Work instructions. The expected output is exactly the lines below, starting at the line with "117 141] > 11" and ending at the line with "[121 127 115", both included; no other line belongs in it.

** Opening Material provided block **

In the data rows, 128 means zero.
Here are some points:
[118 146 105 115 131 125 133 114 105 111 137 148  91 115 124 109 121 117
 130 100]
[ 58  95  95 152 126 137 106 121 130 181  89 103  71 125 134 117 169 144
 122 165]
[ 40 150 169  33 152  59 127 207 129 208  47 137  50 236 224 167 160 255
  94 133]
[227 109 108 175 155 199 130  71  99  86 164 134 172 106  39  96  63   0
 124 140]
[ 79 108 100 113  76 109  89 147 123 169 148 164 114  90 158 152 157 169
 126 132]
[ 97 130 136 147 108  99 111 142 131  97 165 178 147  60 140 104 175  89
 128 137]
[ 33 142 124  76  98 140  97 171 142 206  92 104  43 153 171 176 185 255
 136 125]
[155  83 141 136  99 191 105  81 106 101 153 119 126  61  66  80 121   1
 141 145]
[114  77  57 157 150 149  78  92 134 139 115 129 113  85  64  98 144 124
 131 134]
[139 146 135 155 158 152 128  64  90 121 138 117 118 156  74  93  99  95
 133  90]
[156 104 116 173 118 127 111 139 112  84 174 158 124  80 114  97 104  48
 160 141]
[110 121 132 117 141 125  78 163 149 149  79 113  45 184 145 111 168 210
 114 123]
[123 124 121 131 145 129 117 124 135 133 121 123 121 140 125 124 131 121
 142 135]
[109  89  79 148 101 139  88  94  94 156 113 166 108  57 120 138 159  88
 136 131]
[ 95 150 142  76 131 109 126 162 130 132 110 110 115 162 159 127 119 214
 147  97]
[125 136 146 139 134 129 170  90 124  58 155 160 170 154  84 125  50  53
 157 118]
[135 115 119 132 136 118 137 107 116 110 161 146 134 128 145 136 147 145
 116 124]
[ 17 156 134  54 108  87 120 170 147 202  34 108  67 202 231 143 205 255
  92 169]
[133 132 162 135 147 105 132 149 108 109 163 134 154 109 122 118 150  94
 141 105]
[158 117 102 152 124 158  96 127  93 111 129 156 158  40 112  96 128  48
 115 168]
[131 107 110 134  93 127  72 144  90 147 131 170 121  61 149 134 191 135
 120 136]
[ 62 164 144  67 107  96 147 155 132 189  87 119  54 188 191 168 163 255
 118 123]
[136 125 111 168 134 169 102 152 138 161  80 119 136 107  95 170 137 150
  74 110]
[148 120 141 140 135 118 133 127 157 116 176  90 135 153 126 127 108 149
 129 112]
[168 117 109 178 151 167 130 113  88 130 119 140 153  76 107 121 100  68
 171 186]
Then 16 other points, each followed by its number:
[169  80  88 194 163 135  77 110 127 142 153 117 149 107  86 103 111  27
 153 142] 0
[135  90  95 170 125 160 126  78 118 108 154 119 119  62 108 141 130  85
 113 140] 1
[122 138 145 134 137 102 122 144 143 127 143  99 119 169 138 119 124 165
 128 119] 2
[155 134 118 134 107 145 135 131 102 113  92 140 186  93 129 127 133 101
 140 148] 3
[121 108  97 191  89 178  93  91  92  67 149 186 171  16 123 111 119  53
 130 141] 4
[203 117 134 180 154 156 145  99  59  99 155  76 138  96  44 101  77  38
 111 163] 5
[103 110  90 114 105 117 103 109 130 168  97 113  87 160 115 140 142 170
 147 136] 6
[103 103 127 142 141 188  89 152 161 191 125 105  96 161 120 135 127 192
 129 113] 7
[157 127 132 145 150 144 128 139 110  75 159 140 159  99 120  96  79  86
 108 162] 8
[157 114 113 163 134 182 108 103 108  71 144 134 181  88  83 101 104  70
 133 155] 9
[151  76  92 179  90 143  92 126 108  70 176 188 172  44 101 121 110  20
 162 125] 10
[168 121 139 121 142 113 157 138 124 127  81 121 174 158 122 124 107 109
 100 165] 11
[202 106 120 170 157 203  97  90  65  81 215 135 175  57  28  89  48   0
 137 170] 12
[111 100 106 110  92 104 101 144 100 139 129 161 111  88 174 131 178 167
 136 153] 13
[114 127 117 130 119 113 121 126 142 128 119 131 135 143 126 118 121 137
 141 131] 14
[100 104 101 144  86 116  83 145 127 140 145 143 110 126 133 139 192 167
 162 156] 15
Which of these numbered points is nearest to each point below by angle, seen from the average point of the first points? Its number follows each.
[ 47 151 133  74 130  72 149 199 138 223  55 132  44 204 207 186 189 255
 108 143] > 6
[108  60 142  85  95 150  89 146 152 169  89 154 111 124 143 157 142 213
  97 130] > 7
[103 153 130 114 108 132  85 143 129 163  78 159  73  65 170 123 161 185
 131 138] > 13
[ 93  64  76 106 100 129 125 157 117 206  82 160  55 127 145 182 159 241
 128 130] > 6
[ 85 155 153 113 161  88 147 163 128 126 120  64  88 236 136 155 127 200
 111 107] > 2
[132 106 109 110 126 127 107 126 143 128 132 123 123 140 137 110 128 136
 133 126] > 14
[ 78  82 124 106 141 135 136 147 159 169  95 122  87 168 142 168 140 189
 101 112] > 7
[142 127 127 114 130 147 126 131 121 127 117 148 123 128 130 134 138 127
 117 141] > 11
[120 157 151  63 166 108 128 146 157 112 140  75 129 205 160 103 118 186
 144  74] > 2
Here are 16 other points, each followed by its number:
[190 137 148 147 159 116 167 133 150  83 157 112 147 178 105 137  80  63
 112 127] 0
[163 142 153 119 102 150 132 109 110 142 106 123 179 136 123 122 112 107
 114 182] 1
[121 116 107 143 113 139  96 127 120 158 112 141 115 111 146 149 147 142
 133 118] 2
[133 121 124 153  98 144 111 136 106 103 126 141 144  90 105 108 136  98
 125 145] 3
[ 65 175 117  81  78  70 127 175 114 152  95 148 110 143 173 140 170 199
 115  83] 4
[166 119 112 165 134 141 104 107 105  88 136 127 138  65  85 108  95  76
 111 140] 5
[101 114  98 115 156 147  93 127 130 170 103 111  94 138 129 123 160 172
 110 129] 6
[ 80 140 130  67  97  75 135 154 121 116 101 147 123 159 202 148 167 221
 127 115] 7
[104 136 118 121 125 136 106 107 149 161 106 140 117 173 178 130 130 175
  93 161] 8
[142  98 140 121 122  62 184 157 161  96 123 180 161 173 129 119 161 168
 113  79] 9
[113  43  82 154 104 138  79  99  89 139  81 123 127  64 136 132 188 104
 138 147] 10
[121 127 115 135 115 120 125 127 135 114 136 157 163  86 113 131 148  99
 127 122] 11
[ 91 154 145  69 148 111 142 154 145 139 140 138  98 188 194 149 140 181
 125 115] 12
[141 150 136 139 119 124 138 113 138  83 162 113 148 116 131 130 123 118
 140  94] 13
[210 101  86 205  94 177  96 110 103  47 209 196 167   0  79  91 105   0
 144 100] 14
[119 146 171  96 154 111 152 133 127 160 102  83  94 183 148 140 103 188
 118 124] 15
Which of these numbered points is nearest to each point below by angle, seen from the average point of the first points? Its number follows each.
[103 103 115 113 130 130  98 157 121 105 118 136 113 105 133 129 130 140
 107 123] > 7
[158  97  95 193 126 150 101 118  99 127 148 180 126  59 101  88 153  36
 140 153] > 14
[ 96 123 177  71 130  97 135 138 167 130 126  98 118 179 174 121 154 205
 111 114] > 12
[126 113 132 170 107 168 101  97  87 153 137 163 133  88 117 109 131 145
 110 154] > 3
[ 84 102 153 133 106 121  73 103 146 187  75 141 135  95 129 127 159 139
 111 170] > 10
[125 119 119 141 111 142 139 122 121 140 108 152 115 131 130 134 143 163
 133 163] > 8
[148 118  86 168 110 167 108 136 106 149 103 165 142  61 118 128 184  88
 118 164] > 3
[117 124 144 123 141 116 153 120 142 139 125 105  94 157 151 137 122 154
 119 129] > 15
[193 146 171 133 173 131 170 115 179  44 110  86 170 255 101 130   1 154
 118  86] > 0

** Closing Material provided block **

Your solution.
 117 141] > 11
[120 157 151  63 166 108 128 146 157 112 140  75 129 205 160 103 118 186
 144  74] > 2
Here are 16 other points, each followed by its number:
[190 137 148 147 159 116 167 133 150  83 157 112 147 178 105 137  80  63
 112 127] 0
[163 142 153 119 102 150 132 109 110 142 106 123 179 136 123 122 112 107
 114 182] 1
[121 116 107 143 113 139  96 127 120 158 112 141 115 111 146 149 147 142
 133 118] 2
[133 121 124 153  98 144 111 136 106 103 126 141 144  90 105 108 136  98
 125 145] 3
[ 65 175 117  81  78  70 127 175 114 152  95 148 110 143 173 140 170 199
 115  83] 4
[166 119 112 165 134 141 104 107 105  88 136 127 138  65  85 108  95  76
 111 140] 5
[101 114  98 115 156 147  93 127 130 170 103 111  94 138 129 123 160 172
 110 129] 6
[ 80 140 130  67  97  75 135 154 121 116 101 147 123 159 202 148 167 221
 127 115] 7
[104 136 118 121 125 136 106 107 149 161 106 140 117 173 178 130 130 175
  93 161] 8
[142  98 140 121 122  62 184 157 161  96 123 180 161 173 129 119 161 168
 113  79] 9
[113  43  82 154 104 138  79  99  89 139  81 123 127  64 136 132 188 104
 138 147] 10
[121 127 115 135 115 120 125 127 135 114 136 157 163  86 113 131 148  99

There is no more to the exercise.